### WORK TASK:
Where does the string "just" occur in the entries below? Copy every line where it does.
··· DATA RECORDS ···
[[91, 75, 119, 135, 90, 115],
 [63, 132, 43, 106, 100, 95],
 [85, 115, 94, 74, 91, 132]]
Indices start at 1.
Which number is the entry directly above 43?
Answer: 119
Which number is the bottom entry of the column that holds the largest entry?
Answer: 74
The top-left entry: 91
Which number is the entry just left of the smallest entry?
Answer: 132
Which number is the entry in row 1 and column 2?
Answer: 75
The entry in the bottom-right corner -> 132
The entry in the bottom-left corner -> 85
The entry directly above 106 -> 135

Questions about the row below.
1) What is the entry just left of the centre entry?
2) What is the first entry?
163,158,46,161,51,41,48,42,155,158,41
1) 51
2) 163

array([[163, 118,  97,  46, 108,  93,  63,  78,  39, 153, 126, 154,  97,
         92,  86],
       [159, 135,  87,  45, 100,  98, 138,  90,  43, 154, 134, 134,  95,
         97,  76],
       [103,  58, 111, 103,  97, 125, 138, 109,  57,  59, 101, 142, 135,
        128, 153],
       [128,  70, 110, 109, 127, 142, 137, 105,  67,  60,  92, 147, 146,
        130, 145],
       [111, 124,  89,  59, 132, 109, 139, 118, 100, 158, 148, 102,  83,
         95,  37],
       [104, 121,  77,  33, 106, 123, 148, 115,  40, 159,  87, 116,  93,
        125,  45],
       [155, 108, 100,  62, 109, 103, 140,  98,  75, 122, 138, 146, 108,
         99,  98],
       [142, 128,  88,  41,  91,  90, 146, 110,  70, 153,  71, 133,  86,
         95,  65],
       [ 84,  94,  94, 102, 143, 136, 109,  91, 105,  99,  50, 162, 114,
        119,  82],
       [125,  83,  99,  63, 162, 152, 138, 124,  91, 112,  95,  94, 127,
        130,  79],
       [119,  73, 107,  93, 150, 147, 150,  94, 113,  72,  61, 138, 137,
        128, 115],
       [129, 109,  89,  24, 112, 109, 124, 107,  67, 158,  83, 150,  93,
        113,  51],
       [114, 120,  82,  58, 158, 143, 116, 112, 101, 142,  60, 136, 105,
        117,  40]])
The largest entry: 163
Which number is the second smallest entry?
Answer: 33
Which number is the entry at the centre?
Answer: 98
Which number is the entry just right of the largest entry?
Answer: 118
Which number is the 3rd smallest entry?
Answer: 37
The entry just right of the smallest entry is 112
···
### EXERCISE ANSWER:
Which number is the entry just left of the smallest entry?
1) What is the entry just left of the centre entry?
Which number is the entry just right of the largest entry?
The entry just right of the smallest entry is 112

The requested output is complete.